What the task asks:
Word for word, restate the lines from the start of the data below through the line containing "A climber steps".
** Opening Supplied material block **
Points on a hilly landscape, in no order, each with its height.
A climber steps from a point to whichever of its 2 nearest points has the largest rise for the distance, and stops where none of them is higher. Distance is the straight distance between rows; heights are no part of it.
<401>: [262,-218,66,212,-331,35,48,-194,-57,-211,221,-116,-180,-232,-7,-233,103,363,10,-395,-418,-260,-280,65,147,-136,338]  h=300
<542>: [85,147,-167,321,154,-234,70,-91,-301,-483,109,172,314,-126,236,-275,8,-229,-378,-416,-288,1,61,347,365,-29,34]  h=496
<512>: [-316,109,374,132,104,344,190,-85,91,551,11,-59,-195,73,-43,-291,-84,528,-28,127,-206,-282,316,-131,-4,-115,322]  h=342
<197>: [448,-113,44,-183,-42,-91,-5,180,-160,-407,-230,339,-21,227,-230,270,398,-232,-21,204,51,158,-169,-299,130,158,-126]  h=399
<1405>: [-249,-235,350,-261,-109,52,-31,-33,15,21,-34,27,-417,-4,-102,455,365,-193,-41,-39,-98,-211,90,25,-19,-177,212]  h=430
<1392>: [-195,-177,-114,86,-155,-380,-65,-132,320,95,208,-316,379,130,-90,-305,-471,348,255,134,-70,160,-177,-56,-128,59,-37]  h=247
<340>: [31,-486,188,-182,-154,60,-150,-314,33,-133,36,58,-333,164,4,-8,192,484,205,-66,-397,-139,-29,-95,-76,-69,361]  h=253
<1380>: [-136,-306,-57,131,-268,-341,-255,-226,8,-268,328,-189,334,94,301,-478,-405,226,33,-173,-371,-144,-104,281,152,-1,333]  h=449
<734>: [16,-226,-169,152,-299,-386,12,-32,160,49,240,-444,339,-242,31,-126,-126,-146,-226,28,104,299,-338,201,-51,8,-77]  h=214
<291>: [-560,-434,382,31,-56,272,-160,-47,117,-104,-67,134,-322,-309,-323,624,405,-159,-173,-44,-102,-48,236,307,4,-304,-30]  h=462
<1640>: [-86,99,-249,-162,311,84,-18,165,101,-67,-56,267,147,-423,220,-148,195,-353,-55,-86,246,93,-139,249,385,22,-432]  h=508
<1661>: [277,521,-227,114,76,203,-208,33,89,-519,-6,-422,-33,-8,399,-46,-317,-251,-209,-231,-77,190,45,332,120,-30,543]  h=280
<260>: [-41,-184,323,153,-264,569,214,49,-242,316,-148,-9,-55,-125,-158,141,546,286,240,17,209,57,171,-305,-50,11,32]  h=564
<201>: [-86,-196,-16,62,113,6,-294,-21,359,466,-186,-435,-265,-22,197,-15,-102,-271,128,-126,167,-31,-15,9,-237,73,-82]  h=437
<866>: [-201,-121,-131,-376,278,-147,189,42,-95,640,247,169,-130,-268,62,13,11,-166,153,281,144,-58,-5,137,44,-69,20]  h=666
<1734>: [38,155,169,339,526,335,62,-129,-120,321,-182,-165,-256,14,-277,62,19,-444,-101,24,-261,-80,117,-71,-40,181,281]  h=358
<339>: [550,1,2,319,-360,-426,-154,309,-117,-252,-106,193,132,220,-130,-65,9,71,-293,-220,-268,-206,-47,-327,-180,144,-22]  h=700
<827>: [-51,-318,-149,-61,90,-141,34,-206,-186,117,101,85,208,12,446,-480,-43,-115,3,-296,-204,-102,147,203,134,138,103]  h=627
<1264>: [170,170,-38,561,198,-93,6,-5,-37,16,-290,-346,-442,-234,-363,347,36,-460,-426,-116,-56,-68,-50,-48,-290,258,-83]  h=213
<939>: [207,12,278,83,-102,101,276,30,10,36,331,167,-150,46,-183,-299,-14,772,13,365,-427,-175,101,-302,76,52,369]  h=400
<314>: [-3,-48,298,-103,-40,-70,37,-23,162,21,86,21,-379,176,-387,337,275,-115,-415,62,-265,-165,29,-110,140,156,161]  h=405
<487>: [227,131,-36,91,-117,-573,-251,341,-36,428,-92,-268,-76,-184,340,-82,-319,-242,6,-210,122,-38,188,45,-318,-234,-50]  h=94
<668>: [-80,416,23,-34,-62,-151,-104,286,-432,-28,-202,-217,-94,-133,226,436,-288,-299,90,-195,530,362,-8,361,254,-347,-41]  h=554
<1080>: [-152,186,154,-378,76,209,232,-12,-184,209,154,499,-102,-12,-196,21,135,333,46,193,79,-424,300,-78,-45,-109,-200]  h=234
<1426>: [-22,163,-53,388,143,-474,-153,-64,-198,-527,31,155,174,199,108,28,-248,-317,-489,-315,11,198,-88,172,115,-131,-42]  h=447
<242>: [-202,-280,-77,117,-314,44,-106,-307,-315,-243,147,320,80,-55,111,-65,312,383,30,-459,-48,-306,261,225,-23,-39,-13]  h=217
<288>: [167,75,-164,-322,-252,103,316,260,-192,210,208,-53,310,-43,26,-559,72,425,436,238,-64,63,-372,-184,195,-1,-168]  h=474
<93>: [-417,-95,316,-101,-38,232,158,-117,-89,150,134,384,97,-293,-244,83,144,510,134,54,167,-347,478,75,-121,-225,-118]  h=255
<262>: [-249,-143,-38,-115,-562,123,-136,-315,286,49,0,-194,-24,97,8,379,177,252,-135,-377,-50,-280,54,140,-137,59,335]  h=308
<1569>: [28,-225,125,-10,139,-231,-26,0,87,-316,-51,-50,-452,-252,-223,438,167,-258,-189,300,-72,186,-135,-7,-187,-229,-12]  h=507
<350>: [-127,167,-67,408,102,-451,-137,247,-44,271,16,-280,-19,-16,236,-12,-538,-314,-348,-250,115,-50,282,106,-263,28,23]  h=121
<322>: [217,-86,-258,-10,177,-177,-116,197,64,-133,-72,-40,22,-398,184,98,118,-568,-146,-33,226,193,8,165,75,-53,-428]  h=460
<1541>: [-384,82,100,-133,110,144,14,136,227,-20,-103,-37,-253,-303,-149,484,-55,-212,-77,388,211,166,-145,183,352,-79,-45]  h=512
<1061>: [-24,35,-25,179,115,-60,10,-227,-50,162,-271,-466,-284,167,-392,340,19,-475,-245,-158,-2,203,-173,-176,-76,198,36]  h=241
<404>: [358,479,-206,-226,-213,-17,203,371,89,163,101,-3,90,-215,-89,-270,137,276,111,100,44,-161,20,-162,-143,19,-367]  h=398
<1498>: [10,-130,-37,-46,251,26,-335,-100,240,289,-421,-30,-234,130,28,85,-78,-266,140,-442,1,-180,130,-28,-429,-13,-151]  h=479
<1378>: [-234,37,-205,-69,-107,78,-245,-217,-356,-54,95,294,88,123,243,128,-66,114,235,-24,206,-338,452,104,-382,89,-132]  h=153
<1234>: [416,217,-244,206,-370,242,171,192,116,167,-60,-639,151,16,101,-213,22,105,16,-36,-64,203,-142,-311,-85,236,139]  h=506
<12>: [-77,-155,492,160,-117,366,317,163,-281,322,-226,145,-39,62,45,248,215,45,257,202,143,258,175,-213,352,120,96]  h=611
<584>: [382,-218,209,324,-514,-234,-215,152,-192,-277,-169,232,91,326,183,-215,80,56,135,-175,-82,25,30,-236,43,28,68]  h=777
<395>: [215,40,-85,34,371,-92,121,196,-113,317,-277,95,-241,68,-247,35,82,-490,-142,123,-28,-82,-115,-288,91,144,-215]  h=426
<718>: [-201,149,413,189,-33,288,48,-3,36,113,252,214,-76,54,-187,-9,-4,608,-148,240,-239,-446,467,-180,-5,55,212]  h=371
<1690>: [-54,-19,76,-265,-168,156,63,-128,245,255,136,-146,-286,278,-145,32,138,-47,-155,-21,-228,-52,-114,-309,158,290,375]  h=378
<1532>: [178,-108,224,118,173,201,413,100,-111,311,261,23,-103,-173,-271,-416,22,437,139,339,-319,-141,108,-341,-346,-74,211]  h=433
<1423>: [-56,-166,-58,-212,350,410,102,-241,187,335,-220,-8,177,90,-248,74,260,-143,-34,-172,65,93,-198,-230,117,150,-160]  h=299
<35>: [-20,215,99,300,-555,-327,100,226,-70,28,-29,78,-13,363,10,186,-235,57,-366,159,53,-55,314,-257,121,283,95]  h=539
<649>: [-158,193,128,327,107,209,-169,-21,172,-463,-144,-167,-266,-107,-317,618,-65,-123,-304,298,-34,97,227,8,-85,-109,-249]  h=104
<1503>: [-143,-26,-210,-403,262,-420,-150,105,-181,-70,-65,205,-169,150,91,523,-57,-655,-129,312,316,344,-223,134,265,41,-97]  h=650
<1195>: [31,-360,-114,302,-72,-425,-29,-202,-167,-455,225,106,379,33,112,-621,-44,100,1,-209,-481,-81,-162,218,87,132,-70]  h=493
<115>: [8,153,-244,-187,409,-10,-403,126,108,349,-290,-30,-119,99,107,-81,-316,-156,272,-215,225,-270,251,-124,-457,-121,-286]  h=529
<689>: [-224,561,315,283,-247,312,121,231,129,-21,-76,-225,-187,-168,-149,300,-39,68,-419,-100,57,-200,91,247,246,-26,96]  h=434
<1312>: [-71,-247,-162,-31,13,-157,92,-379,-28,-404,473,-165,171,-15,68,-549,-241,358,205,227,-413,-80,-112,252,-87,-105,374]  h=404
<1352>: [214,-54,48,-30,392,-62,-82,169,259,341,-256,163,-309,-3,-398,87,-42,-259,-203,377,55,-270,209,-265,-64,53,-384]  h=459
<212>: [100,-206,84,-25,180,-6,52,18,-88,-89,110,-25,-190,6,216,-96,23,3,317,368,-230,103,76,-72,-318,-11,229]  h=499
<1088>: [-8,20,281,152,-132,170,-149,504,74,-335,-218,330,-188,-280,9,342,130,-196,-92,445,73,-12,477,156,258,-57,-302]  h=66
<1241>: [-135,-323,55,71,-271,28,-100,-263,-101,-94,-118,-37,182,255,129,313,305,-117,-97,-206,186,176,-65,-43,60,255,-131]  h=364
<1267>: [235,311,-423,-441,-175,55,129,427,-214,370,144,-16,144,-32,173,-245,-47,155,279,336,188,124,-239,-69,171,-21,129]  h=438
<962>: [-75,45,-158,-203,-106,-365,94,51,127,140,263,-288,399,-56,130,-440,-243,70,193,181,-13,242,-418,24,-89,-53,-84]  h=212
<374>: [223,122,120,-53,63,369,-42,378,98,-25,-159,66,-339,-346,86,271,2,-69,252,271,214,-233,328,-3,-153,95,-35]  h=37
<361>: [-4,-72,264,-34,719,84,40,141,1,344,-187,-108,-552,-165,-302,35,38,-194,212,136,-188,-107,-112,-208,-294,-239,1]  h=535
<1788>: [45,82,67,-86,85,358,341,145,17,43,164,-58,542,-113,-29,-742,6,494,581,103,-103,121,-341,-34,314,-77,-191]  h=517
<335>: [-274,-401,-11,-81,-183,-20,158,-114,-361,109,-112,238,138,97,-46,367,273,8,35,-207,208,335,-293,-36,420,58,-42]  h=392
<525>: [271,-324,-110,-64,-173,159,-157,-172,-167,-513,-164,59,327,76,228,-230,155,298,392,-364,-75,166,-275,77,-16,-153,-101]  h=676
<674>: [418,86,-233,299,-157,-190,-42,50,19,-221,-137,-43,-35,105,-314,88,103,-150,-326,-50,-16,-86,-19,-305,-303,173,-163]  h=634
<575>: [134,46,235,37,452,-13,7,-15,147,218,-175,40,-356,-53,-395,151,-2,-28,-119,246,-158,-223,37,-393,-423,-13,-1]  h=494
<1767>: [-21,307,128,224,-117,-509,-105,-28,-206,-154,114,298,-119,150,103,-163,-289,369,-295,-169,-211,-239,227,76,-232,-153,-164]  h=73
<1181>: [-148,85,52,75,175,-125,310,-52,199,116,428,-68,341,-327,-217,-536,-127,235,-204,9,-178,-46,-66,156,170,-17,-233]  h=318
<1167>: [-86,152,74,104,-102,39,-205,248,131,-627,-157,-32,-337,-248,-2,472,17,-334,-338,512,145,110,293,299,198,-161,-305]  h=83
<534>: [476,419,-368,-112,-418,57,126,241,48,288,-14,-288,257,-25,-109,-232,-20,224,-26,-124,158,35,-185,-311,14,31,-130]  h=450
<786>: [150,432,-51,-64,124,246,44,70,226,-492,-14,-195,-142,76,257,-14,-79,-365,-434,-172,-169,-42,-201,204,345,200,464]  h=313
<814>: [-41,156,196,105,-162,15,-12,26,233,-466,158,77,-237,304,174,-2,-190,-112,-446,31,-240,21,3,169,536,72,403]  h=341
<549>: [241,-49,-209,95,132,-107,-208,11,-68,-168,-130,-82,48,79,287,-56,-11,-590,-107,-240,11,-34,297,77,-219,80,85]  h=509
<126>: [-154,-51,323,420,614,383,96,-163,167,235,-192,-115,-125,-120,-48,-99,-150,-61,130,11,-205,161,81,65,-72,72,390]  h=320
<1550>: [115,-117,-231,22,113,-51,-320,165,226,-55,-259,-9,140,-107,117,303,-143,-425,9,64,279,183,248,-24,-171,53,-484]  h=420
<673>: [156,44,190,213,345,237,220,230,-180,515,-322,25,-429,-135,-315,161,44,-438,-109,93,-10,-13,179,-234,245,63,52]  h=394
<899>: [-341,-465,546,157,-164,578,128,71,-19,321,20,69,-46,-349,-184,238,535,180,34,184,-3,-31,445,-60,-34,8,188]  h=528
<36>: [-96,228,-314,-218,483,-247,-295,-143,96,115,-100,-78,141,-55,-51,-3,-171,-130,-41,-215,281,-271,124,139,-480,-74,-462]  h=597
<1631>: [19,-101,91,355,247,38,161,-95,-195,200,-30,-59,196,-42,4,-416,7,3,-8,-122,-212,-30,43,-32,3,110,-49]  h=701
<809>: [273,49,-379,257,-98,115,-345,227,218,-152,-291,-141,202,-88,178,105,-95,-421,-269,-199,103,13,496,108,-344,212,-192]  h=455
<1000>: [223,213,-119,55,-339,-79,-202,165,106,-487,-106,263,275,-12,106,132,-58,136,-258,-1,308,-25,213,99,-83,-123,-400]  h=319
<1090>: [-203,-29,86,271,-187,-290,-170,-54,242,-131,141,-76,-75,334,143,92,-115,-170,-450,-125,-39,118,-135,89,277,73,176]  h=370
<1614>: [251,-311,-357,-140,-144,139,-13,-285,-49,-326,157,-227,557,187,36,-266,-132,352,535,-134,-106,331,-429,-19,94,-93,11]  h=616
<1147>: [124,-231,229,-278,-114,-451,-74,110,199,-179,160,60,-386,54,171,-140,-114,-26,120,523,-272,154,-80,-114,-53,93,345]  h=448
<493>: [-143,-42,-7,-158,327,228,260,-288,-152,237,4,200,144,-279,-285,-214,264,216,37,-298,-17,-169,-49,55,-55,-270,-328]  h=526
<838>: [-250,-171,182,56,202,64,181,-62,-151,545,115,-115,-64,225,242,-292,0,392,447,42,-35,-4,-32,-47,-149,-11,166]  h=267
<1399>: [-201,-203,-17,52,-22,-306,-189,-342,-160,-147,237,211,81,294,102,-224,-301,317,64,91,-247,-240,350,31,-280,145,176]  h=113
<268>: [209,-302,-52,110,52,279,-113,-319,-63,-196,-130,-80,568,82,73,-190,295,136,324,-269,50,163,-214,-70,-230,58,-324]  h=629
<319>: [99,120,-597,-641,279,-179,-11,-155,-213,53,231,-88,210,-109,87,-215,59,-332,172,-47,116,215,-267,135,-362,-103,-117]  h=421
<1361>: [102,7,-262,290,169,-105,30,-224,-225,-468,4,110,499,78,48,-504,-47,-274,-164,-213,-327,14,-24,34,89,-5,-212]  h=538
<957>: [-255,-218,-140,-184,41,45,-215,-146,396,210,-116,15,36,198,270,-85,-173,-161,-16,274,154,5,385,-69,-26,366,-41]  h=351
<1270>: [-157,-348,-26,-65,-119,-105,25,265,55,74,128,236,-66,-416,308,148,144,45,312,209,329,321,-262,229,248,-128,-173]  h=468
<1744>: [-188,-110,-27,68,-66,17,-106,-246,-339,-208,62,427,-8,249,290,9,-7,87,7,309,-180,-247,679,-55,-391,302,202]  h=131
<60>: [527,-343,2,169,-214,52,-166,-103,-182,-282,-31,235,39,198,154,-372,63,158,168,-153,-392,10,-167,-318,335,164,297]  h=710
<177>: [167,-31,-150,600,-105,184,115,-225,-147,213,-55,-221,474,224,-45,-409,-43,431,-15,-288,-178,-84,45,-136,-9,230,-5]  h=796
<1510>: [-407,-319,107,-377,-243,-67,118,152,-120,205,184,382,91,-156,89,223,386,83,176,94,208,329,-417,257,443,35,-107]  h=425
<444>: [-112,189,-123,-144,136,-179,-313,190,-111,-90,-307,-40,-168,26,52,631,-218,-441,28,-135,480,229,136,148,131,-367,-203]  h=637
<1129>: [402,166,28,-131,-199,-123,172,174,-206,-76,-188,-66,-201,117,-449,389,337,-1,12,141,-1,156,-460,-387,-31,-22,-87]  h=365
<1258>: [159,-53,-225,-54,-247,-84,-135,61,-114,-86,-265,-197,190,11,-3,174,42,-65,188,-379,324,196,-14,29,-206,-237,-172]  h=519
<770>: [26,-16,-116,-97,-54,468,53,-124,330,-81,-158,245,100,-49,-210,87,322,-157,-352,-42,2,-258,238,13,-18,376,-180]  h=240
<1524>: [69,87,-399,-501,263,-43,-95,-253,44,-40,51,-17,372,270,-27,-277,24,-19,182,-156,38,35,-244,42,-70,64,-13]  h=366
<1483>: [-79,-103,-51,36,-198,-72,-186,-139,269,245,35,-411,-149,114,255,-33,-235,-111,25,-4,83,-45,224,29,-162,272,301]  h=393
<11>: [53,216,-139,-357,-178,294,217,371,-204,440,-21,-20,-138,63,272,-17,56,50,321,301,195,42,129,-86,244,224,238]  h=503
<1042>: [61,-281,176,-77,86,-129,-388,25,34,-9,-89,113,-98,230,418,-14,-83,-80,313,1,-48,-47,33,-152,-254,-57,105]  h=553
<729>: [104,0,-208,25,-45,353,-17,-142,77,188,-313,-128,327,124,-30,-49,198,4,327,-480,380,55,-98,-164,-7,-77,-424]  h=579
<18>: [-58,23,-252,-322,255,49,119,42,-129,169,73,194,171,-274,455,-411,115,-248,136,-89,-15,-144,-60,153,170,-18,-155]  h=565
<1146>: [-17,111,97,550,-90,-202,-86,8,100,-197,-185,4,230,202,177,9,-315,-230,-434,-295,39,214,67,157,275,97,-25]  h=406
<1623>: [465,1,22,144,-53,144,-32,-45,46,-454,12,163,324,118,41,-534,-155,146,16,-33,-400,71,-199,-41,383,46,188]  h=654
<388>: [-159,471,72,-85,299,-216,216,-241,-6,264,202,133,-241,44,-202,-168,-35,266,-293,-472,-175,-532,-134,42,94,-168,10]  h=345
<664>: [178,184,153,338,360,-169,144,123,50,179,-112,-269,-252,-250,-217,-20,-235,-154,-224,-25,-11,110,-67,99,-210,54,-17]  h=182
<1660>: [-232,139,269,167,204,-121,444,54,-39,51,172,314,170,-314,-180,-324,-2,166,-373,192,-87,-70,49,82,368,-57,-114]  h=352
<1419>: [182,325,29,557,257,-389,14,239,-146,95,-202,-388,-101,-35,123,-159,-503,-473,-110,-86,-52,46,126,-23,-81,15,2]  h=148
<765>: [-272,-16,-14,1,-262,-454,-45,-158,-166,-210,434,247,-4,46,-11,-60,-158,142,-121,165,-94,-240,249,172,-157,-93,22]  h=93
<498>: [6,-66,11,32,-201,80,279,-3,-289,427,-173,34,193,57,35,242,120,-248,144,134,239,127,116,-205,159,380,-46]  h=674
<964>: [-41,-95,170,-185,445,176,310,-173,-155,427,254,83,-98,-317,-101,-314,237,480,158,9,-199,-189,161,-41,-296,-310,9]  h=477
<1449>: [131,52,-126,87,-489,7,16,-146,23,-270,323,-257,-15,-93,-67,-225,-144,701,84,-165,-256,-198,-364,109,258,-315,351]  h=326
<140>: [-310,-189,195,100,16,1,21,-27,235,93,-7,-294,-396,-232,-299,526,65,-214,39,319,174,297,-145,14,-138,-39,-6]  h=466
<1188>: [-227,384,159,-416,272,293,164,54,173,378,36,202,-209,127,-252,88,2,299,-54,188,-10,-212,-85,-136,197,-98,28]  h=207
<326>: [-192,-266,40,155,-513,258,16,-163,119,145,-29,-26,100,90,103,179,176,121,-56,-106,31,-120,288,-120,34,349,131]  h=337
<1081>: [139,150,-76,63,-189,182,-100,-126,90,-478,-12,85,187,148,-112,170,59,267,-123,105,60,-54,-85,-43,-250,-106,-399]  h=289
<622>: [-141,-125,197,-215,-52,294,270,209,-213,567,67,206,-241,-3,78,118,230,24,235,354,2,-76,164,-151,320,26,424]  h=560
** Closing Supplied material block **
Answer space:
Points on a hilly landscape, in no order, each with its height.
A climber steps from a point to whichever of its 2 nearest points has the largest rise for the distance, and stops where none of them is higher. Distance is the straight distance between rows; heights are no part of it.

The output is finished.